• _Description of the task_
Locate the string "rows" in the records below. Copy every line where it occurs.
Segment Open
Named turns come first, each shown by rows before and after it. Which turns, in which order, take the first row of each pair that follows to the second? Write the first one first, as in the answered first pair.
z505 (before -> after):
[ -4 -21   2  10 -13 -20  -5 -30   6  -1 -14 -15 -14] -> [  5 -15 -15 -15   0  21   7  -4   0 -32  19  -6   3]
[ 56   8 -32 -13 -25  17 -16 -20 -29 -15 -13  10 -13] -> [ 57  22 -13  -5 -39  10 -29  -5 -25  -6 -10  -4  -8]
[  7  -9 -25  10  -5   0  -5   0 -20  -4   3  10  19] -> [  9   0 -12  16 -16  -6 -14  10 -17   3   4   1  21]
z216 (before -> after):
[ 21  18  -9 -18  -8  12  -5  32 -12 -30  19  -3  19] -> [ 20  14 -18  -6   6 -12  -7 -10 -39 -11 -14  31  10]
[-10   6  15  -1 -10  -2 -12  16  16   0   7 -15   2] -> [ 13  11   4   2 -22  -7 -21  -3  -1   4  -8  -3  -5]
[ -1 -22 -30 -12   2   6  14 -42  -6   0 -10  11 -11] -> [-27 -27 -18 -17  16  13  25 -14  18  -7  11  -6  -2]
[ 20  12  -4   1 -17  -9 -21  21  13  -7  -2 -22  -5] -> [ 11   5  -8  11  -1 -30 -19  -8  -5   7 -27   4 -11]
z353 (before -> after):
[  5  10  -7  -4  24  16   4   5 -25  -8   8  31   8] -> [ 18  20  -3  -1   9  16  -6  11 -29  -6   7  26  10]
[ -3  -7   1   6  -1   0  -5 -18   4   8 -10  -6   2] -> [  0  -5   1   7  -3   1  -7 -17   4   8 -11  -6   1]
[-10   8  13  -7   6  11   5  30  11  -5  16  -8   8] -> [-14  -6  -2 -14  21  15  16  16   9 -11  14   4   3]
z150 (before -> after):
[  2  23  13   6  16  -9 -20  17 -21   5  12  16  10] -> [ -4   7   9  13  19 -28 -17  -8 -19  15  -8  18  -3]
[-18   3  11  -4   6   8  13   8   7  -7   5  -4  15] -> [  8  20   8  -1 -10  10  -2   3 -13  -5  -1   7  16]
[ 26  -3 -11 -20 -23  16  -6   9   8 -26   7  -1 -10] -> [ 23 -15 -16 -13 -23  -1  -5 -18   7 -15 -13   3 -23]

Between the rows of a pair lie two turns.
[ -7 -14 -17 -11   5  11  12   4  11 -20  17  -2   1] -> [ 20   8  -8   0 -25   6 -13   8  -1 -11  10  -7   1] | z216, z353
[-12 -11  -3  11  24  -1  15 -22   0  -8 -21   6  -4] -> [ 25  17   1   4  -9  22  -6   8  -7 -23  -1  -7   5] | z216, z150
[ -9  -5  12   4   2 -14   2 -13  -6   9 -10   2   1] -> [-17  -9  13  -3   5  -4   9   4   8  -2   5 -10   4] | z353, z216
[  4  29  25  14 -15 -25 -25  10 -10  19  -7   4   1] -> [-30  -9  -5 -18  31   7  21  16  15 -16  22   7   2] | z505, z216
[ 25 -14 -15   1 -25 -20  -7 -34  -2   4 -16 -12 -23] -> [ 31   8   5   5 -39 -12 -22  -1   3   5  -2 -26 -10] | z505, z505
[ -4 -10  -8  -6  10   8   7  -3   0  -4   3   6  -2] -> [10  5 -3 -6 -4 12 -4  7 -6 -4  7  4  3] | z150, z353
[  4 -18  -9 -10   7   4  21  -3   8  -9  18  -5   1] -> [-10 -15   8   0   6  -8  16   4  17   3  16 -14   2] | z505, z353
[-5 22 14  3 -3  9 -7 31  9 -1 23 -8 14] -> [-13  20  24  19  -2 -18 -14   9   1  22  -2   0   6] | z150, z353
[-17  -4  24   4  -9 -16   7  -5  19  18 -14 -19 -14] -> [  1 -16  -7  -7  -9  -7  15 -32   5   5 -21  -3 -25] | z353, z353
[-16   7  -5 -12  35  -1   1  -6   6   3   3  30  12] -> [ -7  11  17   7  -3 -26 -18  -7  25  23 -13  -4   0] | z216, z505
[-37 -23   7   4  29 -13  18  -8   9  13 -13   4  -2] -> [-24 -29 -10 -13  22  13  27   4  19 -12   8 -10  -3] | z353, z216
[-14   3   2  -6  11  -1  12  16 -19   1  15  13  34] -> [  7   8  -7  -3  -1  -4   4   0 -34   2   2  22  28] | z216, z216
[ -6 -17  -8  10   2 -13  -1 -18   3  12 -20   4 -13] -> [  7  -3   2  15 -15 -13 -15  -8   1  15 -19  -4 -10] | z353, z353
[ 26  10 -23 -19   4  31   2   3 -23 -23  13  26  10] -> [ 40  19  -4   3 -31   0 -23 -14 -23   4 -15  11  -4] | z150, z353
[ -9   3  49 -11 -26  -9 -16  48  39 -12  26 -40   8] -> [ -8  16  64  15 -27 -43 -34  21  14  22 -10 -18   5] | z216, z353
[  3  -4 -27 -11  27  13  18 -33 -21  -1  -9  29  -4] -> [ 20  42  22  11 -18   3 -24  14 -15  18  -1  -5  11] | z353, z353
[-6  5  0 -4  9 10  7  8  5  5  1 -6  9] -> [ 11   6  -4   3  -5   3  -2  -7  -2  11 -12  -6   1] | z216, z505
[ 12   3  -7 -10 -15   4   4   9   8   8  14  -4   7] -> [ -8 -12  -9  -6   3  -6  16  -6  11  14   4   4   3] | z216, z150
[-5 24 17 15  4 -4 -2 12  1 12 13  9 16] -> [-12   8   8   5   6   5  13  16  20  -2  24  -6  11] | z505, z216
[  4 -11 -17 -12   8  19  15 -15 -11 -16  -1  -3  -8] -> [ -1 -12 -14 -13   9  21  18  -9  -7 -19   5  -8  -6] | z216, z216
[-14 -10   7   2   1 -15   7  -5  21   4  -1  -6 -11] -> [ 20  17   5   3 -18  -6 -13   0  -4   1   0   4  -3] | z150, z150
[ 18  15  -7  -4 -17   1 -10   6  -9   3  -6  -2   2] -> [  5  -2 -19 -17   2  12   9   9   2 -10   6   0   2] | z150, z505
[-38 -16  20  -4  10  -1  11  27  36  -5  16 -28   3] -> [ 30 -20 -21  -2 -35  -7  -9 -33   0  -8 -21 -14 -25] | z216, z505
[-24 -17  -1  -9  34   9  21  -3  16   5   0  15   9] -> [-27 -13  14   7  21 -11  10  -9  20  23 -16   5   3] | z505, z505
[-10  -4  12  -6  15  -3  -5 -17   8  18  13   2   9] -> [ 11  10  10  -9   0   9 -16  -8  -2  11  20   4  14] | z150, z216
[-14 -13  13   4   8 -22  -2  -8  23   5   0 -15  -6] -> [  6 -21 -10  -7   0  -9   4 -21  18 -11   2 -14 -12] | z216, z505
[  3  17  -3   2  -3   2  -5 -10   8  15 -12 -17 -16] -> [ -6  10 -15 -11  17  17   9  -4   5   1   2  -5  -9] | z216, z505
[ 18  10   6  -5 -17 -13 -20  -8  -8  14 -19  -9  -7] -> [-10   5  19 -11  -3  -5  -9  19  18   7   2 -25   1] | z216, z216
[-29   2  22  18   5 -24  -1   2   9  17  -7 -14   3] -> [ 16  27  13  11 -22  -5 -21  12 -15   5   0  -7  10] | z150, z216
[ 20  -9 -24 -19  -4  19   7  13 -10 -32  12  -7  -4] -> [ 31  10   1   2 -32  -5 -19  14 -13  -9  -4 -19  -7] | z150, z353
Segment Closed
• _Response area_
Named turns come first, each shown by rows before and after it. Which turns, in which order, take the first row of each pair that follows to the second? Write the first one first, as in the answered first pair.
Between the rows of a pair lie two turns.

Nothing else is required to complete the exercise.